- [Task prompt]
Return every line from the records below with the string "only".

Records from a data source
──────────

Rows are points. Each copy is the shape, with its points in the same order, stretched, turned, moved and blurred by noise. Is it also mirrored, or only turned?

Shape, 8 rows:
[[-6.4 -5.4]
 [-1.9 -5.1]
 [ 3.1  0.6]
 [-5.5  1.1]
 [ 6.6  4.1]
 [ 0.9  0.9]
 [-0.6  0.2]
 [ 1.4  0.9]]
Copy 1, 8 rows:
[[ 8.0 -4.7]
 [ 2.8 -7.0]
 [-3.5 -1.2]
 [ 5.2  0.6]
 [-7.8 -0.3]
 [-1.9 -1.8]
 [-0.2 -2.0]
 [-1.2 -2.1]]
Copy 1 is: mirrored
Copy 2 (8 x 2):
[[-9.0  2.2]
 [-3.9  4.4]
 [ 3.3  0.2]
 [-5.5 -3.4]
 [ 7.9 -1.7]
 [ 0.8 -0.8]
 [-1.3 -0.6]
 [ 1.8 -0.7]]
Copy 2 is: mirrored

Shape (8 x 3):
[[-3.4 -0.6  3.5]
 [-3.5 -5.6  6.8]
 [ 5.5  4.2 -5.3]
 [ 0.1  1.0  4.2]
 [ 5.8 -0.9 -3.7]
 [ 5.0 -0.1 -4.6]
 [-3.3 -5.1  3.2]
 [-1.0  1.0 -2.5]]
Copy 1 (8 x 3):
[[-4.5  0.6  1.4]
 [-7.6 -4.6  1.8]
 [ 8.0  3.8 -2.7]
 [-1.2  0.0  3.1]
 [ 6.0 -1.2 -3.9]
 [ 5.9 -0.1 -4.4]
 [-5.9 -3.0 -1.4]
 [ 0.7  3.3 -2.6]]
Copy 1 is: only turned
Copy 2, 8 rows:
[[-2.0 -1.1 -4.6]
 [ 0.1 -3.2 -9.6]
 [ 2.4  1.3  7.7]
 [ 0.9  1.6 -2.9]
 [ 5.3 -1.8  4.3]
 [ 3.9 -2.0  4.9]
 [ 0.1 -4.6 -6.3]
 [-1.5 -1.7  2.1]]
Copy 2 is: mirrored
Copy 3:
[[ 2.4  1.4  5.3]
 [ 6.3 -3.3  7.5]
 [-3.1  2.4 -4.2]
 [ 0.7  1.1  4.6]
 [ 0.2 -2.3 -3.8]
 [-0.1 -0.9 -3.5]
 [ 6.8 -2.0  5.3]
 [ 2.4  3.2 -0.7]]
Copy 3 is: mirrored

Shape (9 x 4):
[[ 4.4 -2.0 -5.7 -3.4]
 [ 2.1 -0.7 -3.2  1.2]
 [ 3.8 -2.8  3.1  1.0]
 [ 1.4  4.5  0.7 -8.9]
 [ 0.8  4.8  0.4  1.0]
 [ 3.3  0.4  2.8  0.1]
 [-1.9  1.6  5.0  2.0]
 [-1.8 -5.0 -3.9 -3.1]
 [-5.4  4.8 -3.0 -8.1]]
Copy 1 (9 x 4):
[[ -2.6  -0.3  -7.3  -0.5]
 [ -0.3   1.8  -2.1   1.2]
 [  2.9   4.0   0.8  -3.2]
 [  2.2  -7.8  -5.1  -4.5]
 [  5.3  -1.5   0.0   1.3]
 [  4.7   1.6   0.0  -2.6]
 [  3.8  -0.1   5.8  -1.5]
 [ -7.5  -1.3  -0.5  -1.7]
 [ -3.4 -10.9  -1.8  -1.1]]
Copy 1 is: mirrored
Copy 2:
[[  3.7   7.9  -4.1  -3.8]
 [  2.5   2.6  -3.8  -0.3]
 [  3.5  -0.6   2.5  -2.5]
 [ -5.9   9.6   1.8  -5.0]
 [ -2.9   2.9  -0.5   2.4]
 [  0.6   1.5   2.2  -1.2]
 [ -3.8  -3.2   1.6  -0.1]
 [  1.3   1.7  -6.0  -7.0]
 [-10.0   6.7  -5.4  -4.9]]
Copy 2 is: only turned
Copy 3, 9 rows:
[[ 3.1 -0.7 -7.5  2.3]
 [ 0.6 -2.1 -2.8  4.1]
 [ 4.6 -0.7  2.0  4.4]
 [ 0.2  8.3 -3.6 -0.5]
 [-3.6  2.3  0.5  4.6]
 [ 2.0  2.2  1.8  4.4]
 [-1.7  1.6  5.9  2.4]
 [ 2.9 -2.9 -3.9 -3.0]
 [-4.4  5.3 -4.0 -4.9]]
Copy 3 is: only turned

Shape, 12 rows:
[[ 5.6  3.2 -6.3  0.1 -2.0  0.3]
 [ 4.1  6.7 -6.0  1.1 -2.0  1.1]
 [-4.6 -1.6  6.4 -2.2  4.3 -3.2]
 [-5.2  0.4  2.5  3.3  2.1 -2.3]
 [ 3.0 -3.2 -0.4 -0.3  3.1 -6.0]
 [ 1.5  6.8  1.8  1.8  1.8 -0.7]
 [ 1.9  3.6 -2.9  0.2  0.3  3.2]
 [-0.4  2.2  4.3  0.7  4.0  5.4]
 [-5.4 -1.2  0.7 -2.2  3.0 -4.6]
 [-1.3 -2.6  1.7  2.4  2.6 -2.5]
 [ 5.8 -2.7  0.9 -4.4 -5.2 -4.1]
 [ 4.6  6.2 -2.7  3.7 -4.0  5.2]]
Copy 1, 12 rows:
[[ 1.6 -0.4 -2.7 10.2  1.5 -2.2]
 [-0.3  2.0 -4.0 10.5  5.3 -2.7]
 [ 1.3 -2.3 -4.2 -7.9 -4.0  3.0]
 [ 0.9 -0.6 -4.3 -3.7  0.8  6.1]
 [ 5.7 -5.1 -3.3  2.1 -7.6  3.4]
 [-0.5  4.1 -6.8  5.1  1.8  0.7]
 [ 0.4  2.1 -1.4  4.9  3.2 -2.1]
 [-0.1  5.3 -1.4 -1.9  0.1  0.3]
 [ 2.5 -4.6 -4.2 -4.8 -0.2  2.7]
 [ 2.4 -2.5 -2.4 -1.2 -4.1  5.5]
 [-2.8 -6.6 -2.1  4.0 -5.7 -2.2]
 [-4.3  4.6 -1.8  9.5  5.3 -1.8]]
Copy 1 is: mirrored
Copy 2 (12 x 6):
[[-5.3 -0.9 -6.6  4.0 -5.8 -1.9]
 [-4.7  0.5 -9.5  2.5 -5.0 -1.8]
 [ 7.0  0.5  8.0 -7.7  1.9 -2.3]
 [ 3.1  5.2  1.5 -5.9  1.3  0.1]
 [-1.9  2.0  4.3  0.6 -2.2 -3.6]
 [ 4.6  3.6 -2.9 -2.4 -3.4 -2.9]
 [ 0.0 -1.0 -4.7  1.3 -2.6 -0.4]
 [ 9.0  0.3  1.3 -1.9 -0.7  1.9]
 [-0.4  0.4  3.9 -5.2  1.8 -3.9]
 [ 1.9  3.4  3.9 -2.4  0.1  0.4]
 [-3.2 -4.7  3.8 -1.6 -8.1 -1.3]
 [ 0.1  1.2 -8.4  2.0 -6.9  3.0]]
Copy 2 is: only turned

──────────

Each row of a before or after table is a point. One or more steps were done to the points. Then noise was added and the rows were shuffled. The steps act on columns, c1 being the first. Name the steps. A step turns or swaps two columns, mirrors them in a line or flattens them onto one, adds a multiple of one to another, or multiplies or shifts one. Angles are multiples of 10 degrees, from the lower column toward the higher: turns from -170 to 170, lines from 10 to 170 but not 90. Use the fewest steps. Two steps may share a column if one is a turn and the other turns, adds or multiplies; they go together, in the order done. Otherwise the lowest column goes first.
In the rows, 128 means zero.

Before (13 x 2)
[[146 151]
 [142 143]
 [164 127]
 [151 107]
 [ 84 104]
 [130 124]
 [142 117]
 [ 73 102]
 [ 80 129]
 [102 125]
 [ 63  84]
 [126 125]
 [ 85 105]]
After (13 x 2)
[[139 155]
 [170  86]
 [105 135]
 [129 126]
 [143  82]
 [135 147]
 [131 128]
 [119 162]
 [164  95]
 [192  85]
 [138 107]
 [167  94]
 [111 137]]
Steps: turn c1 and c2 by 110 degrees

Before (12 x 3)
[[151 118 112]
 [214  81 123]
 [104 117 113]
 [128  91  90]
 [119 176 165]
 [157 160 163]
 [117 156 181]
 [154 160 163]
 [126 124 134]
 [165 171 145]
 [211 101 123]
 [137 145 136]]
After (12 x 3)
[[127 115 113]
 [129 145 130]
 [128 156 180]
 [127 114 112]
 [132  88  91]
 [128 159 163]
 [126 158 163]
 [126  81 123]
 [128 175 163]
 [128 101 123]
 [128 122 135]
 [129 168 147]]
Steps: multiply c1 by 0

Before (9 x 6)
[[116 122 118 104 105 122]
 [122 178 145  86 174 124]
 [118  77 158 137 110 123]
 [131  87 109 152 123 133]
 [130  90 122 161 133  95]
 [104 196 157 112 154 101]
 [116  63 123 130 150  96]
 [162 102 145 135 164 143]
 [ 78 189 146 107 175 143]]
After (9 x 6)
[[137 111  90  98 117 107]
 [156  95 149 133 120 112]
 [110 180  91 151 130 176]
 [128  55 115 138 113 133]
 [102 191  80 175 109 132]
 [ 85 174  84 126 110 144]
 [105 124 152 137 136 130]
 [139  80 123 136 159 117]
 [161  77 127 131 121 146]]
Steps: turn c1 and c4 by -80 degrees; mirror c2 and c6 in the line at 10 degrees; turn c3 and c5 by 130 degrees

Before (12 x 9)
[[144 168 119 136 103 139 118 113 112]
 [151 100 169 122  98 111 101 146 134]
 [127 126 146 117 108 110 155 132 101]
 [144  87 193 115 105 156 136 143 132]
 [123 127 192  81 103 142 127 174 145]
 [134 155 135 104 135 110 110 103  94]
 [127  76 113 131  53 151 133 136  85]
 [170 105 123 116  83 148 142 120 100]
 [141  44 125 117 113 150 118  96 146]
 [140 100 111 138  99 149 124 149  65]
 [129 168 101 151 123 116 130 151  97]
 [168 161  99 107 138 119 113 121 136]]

──────────

- [Result for this task]
Rows are points. Each copy is the shape, with its points in the same order, stretched, turned, moved and blurred by noise. Is it also mirrored, or only turned?
Copy 1 is: only turned
Copy 2 is: only turned
Copy 3 is: only turned
Copy 2 is: only turned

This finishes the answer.